## What this task involves
Which lines of the records contain the word "ring"? Show each of them.

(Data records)

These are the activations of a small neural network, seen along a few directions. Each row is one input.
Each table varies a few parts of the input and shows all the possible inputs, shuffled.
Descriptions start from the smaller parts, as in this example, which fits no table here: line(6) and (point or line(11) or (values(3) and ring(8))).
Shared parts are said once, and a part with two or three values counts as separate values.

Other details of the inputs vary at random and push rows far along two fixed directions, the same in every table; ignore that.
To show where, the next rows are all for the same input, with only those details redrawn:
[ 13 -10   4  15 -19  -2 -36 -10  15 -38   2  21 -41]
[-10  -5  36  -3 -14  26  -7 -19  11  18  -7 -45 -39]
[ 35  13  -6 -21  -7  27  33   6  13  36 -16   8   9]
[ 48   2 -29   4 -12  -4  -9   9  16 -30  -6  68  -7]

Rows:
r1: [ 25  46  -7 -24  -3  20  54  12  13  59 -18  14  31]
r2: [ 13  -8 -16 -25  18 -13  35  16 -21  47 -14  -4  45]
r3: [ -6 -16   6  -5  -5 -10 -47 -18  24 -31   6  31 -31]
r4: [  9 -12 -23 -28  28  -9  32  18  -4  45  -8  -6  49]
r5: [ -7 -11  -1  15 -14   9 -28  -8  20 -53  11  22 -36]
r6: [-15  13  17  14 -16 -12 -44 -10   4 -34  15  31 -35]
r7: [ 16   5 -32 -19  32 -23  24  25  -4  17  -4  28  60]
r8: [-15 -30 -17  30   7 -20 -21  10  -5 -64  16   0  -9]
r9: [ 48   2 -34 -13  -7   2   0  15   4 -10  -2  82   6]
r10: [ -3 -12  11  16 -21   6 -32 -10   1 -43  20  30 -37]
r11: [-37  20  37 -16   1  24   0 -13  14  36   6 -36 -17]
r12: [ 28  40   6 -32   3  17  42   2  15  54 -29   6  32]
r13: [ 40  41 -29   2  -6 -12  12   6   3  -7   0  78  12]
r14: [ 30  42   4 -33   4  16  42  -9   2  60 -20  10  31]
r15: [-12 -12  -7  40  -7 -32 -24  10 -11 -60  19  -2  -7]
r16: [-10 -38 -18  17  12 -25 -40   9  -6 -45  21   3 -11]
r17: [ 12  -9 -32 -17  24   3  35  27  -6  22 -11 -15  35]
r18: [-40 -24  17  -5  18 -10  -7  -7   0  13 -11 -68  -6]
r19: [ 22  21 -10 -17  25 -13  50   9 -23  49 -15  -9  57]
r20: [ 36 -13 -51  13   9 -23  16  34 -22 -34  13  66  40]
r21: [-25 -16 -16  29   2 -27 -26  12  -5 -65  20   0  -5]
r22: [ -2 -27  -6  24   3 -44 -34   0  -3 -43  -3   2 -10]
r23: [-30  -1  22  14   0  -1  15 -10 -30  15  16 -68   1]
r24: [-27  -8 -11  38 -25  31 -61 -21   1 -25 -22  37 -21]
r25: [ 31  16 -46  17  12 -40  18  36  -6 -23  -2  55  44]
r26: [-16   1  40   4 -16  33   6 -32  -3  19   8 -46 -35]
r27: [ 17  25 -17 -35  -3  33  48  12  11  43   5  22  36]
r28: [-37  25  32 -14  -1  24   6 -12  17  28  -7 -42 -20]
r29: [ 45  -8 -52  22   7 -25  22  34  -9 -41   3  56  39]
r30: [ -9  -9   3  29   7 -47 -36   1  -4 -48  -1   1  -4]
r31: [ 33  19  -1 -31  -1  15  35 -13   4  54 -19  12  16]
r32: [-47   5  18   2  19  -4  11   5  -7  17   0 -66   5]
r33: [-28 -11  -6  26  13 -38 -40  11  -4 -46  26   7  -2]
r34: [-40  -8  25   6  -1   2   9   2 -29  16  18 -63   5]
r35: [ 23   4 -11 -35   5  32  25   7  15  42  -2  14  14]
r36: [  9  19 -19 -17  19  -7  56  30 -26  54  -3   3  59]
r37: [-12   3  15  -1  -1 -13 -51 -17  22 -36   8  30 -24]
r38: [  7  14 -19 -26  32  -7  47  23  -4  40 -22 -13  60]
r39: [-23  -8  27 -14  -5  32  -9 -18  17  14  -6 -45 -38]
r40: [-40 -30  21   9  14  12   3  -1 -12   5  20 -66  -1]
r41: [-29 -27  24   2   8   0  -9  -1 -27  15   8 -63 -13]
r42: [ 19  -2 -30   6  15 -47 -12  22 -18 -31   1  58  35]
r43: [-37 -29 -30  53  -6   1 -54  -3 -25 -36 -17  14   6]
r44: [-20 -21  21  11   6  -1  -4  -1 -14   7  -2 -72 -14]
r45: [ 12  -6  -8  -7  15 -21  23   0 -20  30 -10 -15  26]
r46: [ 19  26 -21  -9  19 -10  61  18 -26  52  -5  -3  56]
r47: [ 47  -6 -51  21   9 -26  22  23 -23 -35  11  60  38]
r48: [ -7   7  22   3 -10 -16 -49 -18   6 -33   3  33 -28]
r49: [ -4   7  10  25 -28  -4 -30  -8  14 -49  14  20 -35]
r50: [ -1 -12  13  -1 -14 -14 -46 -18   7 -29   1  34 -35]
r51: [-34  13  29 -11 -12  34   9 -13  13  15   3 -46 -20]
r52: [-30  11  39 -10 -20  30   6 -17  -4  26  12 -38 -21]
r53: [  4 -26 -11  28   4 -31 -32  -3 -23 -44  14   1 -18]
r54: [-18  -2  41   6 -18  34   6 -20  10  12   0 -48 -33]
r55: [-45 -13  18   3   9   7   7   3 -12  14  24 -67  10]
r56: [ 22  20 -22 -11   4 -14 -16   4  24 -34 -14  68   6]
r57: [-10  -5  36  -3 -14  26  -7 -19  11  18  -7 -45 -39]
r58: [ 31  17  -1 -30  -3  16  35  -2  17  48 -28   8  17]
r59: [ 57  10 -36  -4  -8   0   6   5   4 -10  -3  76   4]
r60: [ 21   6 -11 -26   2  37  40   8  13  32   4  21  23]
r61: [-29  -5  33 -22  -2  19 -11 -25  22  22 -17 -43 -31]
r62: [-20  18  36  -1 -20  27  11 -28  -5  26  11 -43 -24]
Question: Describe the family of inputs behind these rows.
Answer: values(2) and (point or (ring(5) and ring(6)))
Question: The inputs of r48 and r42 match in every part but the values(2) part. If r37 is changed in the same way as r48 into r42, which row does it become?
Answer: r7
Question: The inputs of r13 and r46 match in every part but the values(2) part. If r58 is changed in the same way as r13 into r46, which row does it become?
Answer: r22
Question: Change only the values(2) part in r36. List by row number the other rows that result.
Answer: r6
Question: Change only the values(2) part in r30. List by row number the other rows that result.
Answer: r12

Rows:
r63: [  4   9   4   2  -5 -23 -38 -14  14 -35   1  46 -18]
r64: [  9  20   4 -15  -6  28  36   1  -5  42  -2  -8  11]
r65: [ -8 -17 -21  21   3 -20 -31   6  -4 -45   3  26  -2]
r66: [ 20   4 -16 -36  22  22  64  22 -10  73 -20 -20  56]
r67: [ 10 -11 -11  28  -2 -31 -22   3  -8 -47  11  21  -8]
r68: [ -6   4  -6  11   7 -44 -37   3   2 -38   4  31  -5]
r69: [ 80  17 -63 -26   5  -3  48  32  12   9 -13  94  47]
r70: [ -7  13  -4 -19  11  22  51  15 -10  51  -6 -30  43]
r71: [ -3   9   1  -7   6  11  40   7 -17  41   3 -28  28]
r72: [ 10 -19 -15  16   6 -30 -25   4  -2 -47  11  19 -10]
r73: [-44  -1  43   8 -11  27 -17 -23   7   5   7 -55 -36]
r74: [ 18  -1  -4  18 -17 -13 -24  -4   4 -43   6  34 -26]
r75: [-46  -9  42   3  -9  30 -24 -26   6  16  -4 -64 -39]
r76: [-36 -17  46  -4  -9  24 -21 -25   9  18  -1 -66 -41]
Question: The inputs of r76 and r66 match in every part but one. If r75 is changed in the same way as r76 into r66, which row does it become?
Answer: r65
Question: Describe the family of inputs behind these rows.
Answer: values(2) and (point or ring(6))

## Solution
Descriptions start from the smaller parts, as in this example, which fits no table here: line(6) and (point or line(11) or (values(3) and ring(8))).
Answer: values(2) and (point or (ring(5) and ring(6)))
Answer: values(2) and (point or ring(6))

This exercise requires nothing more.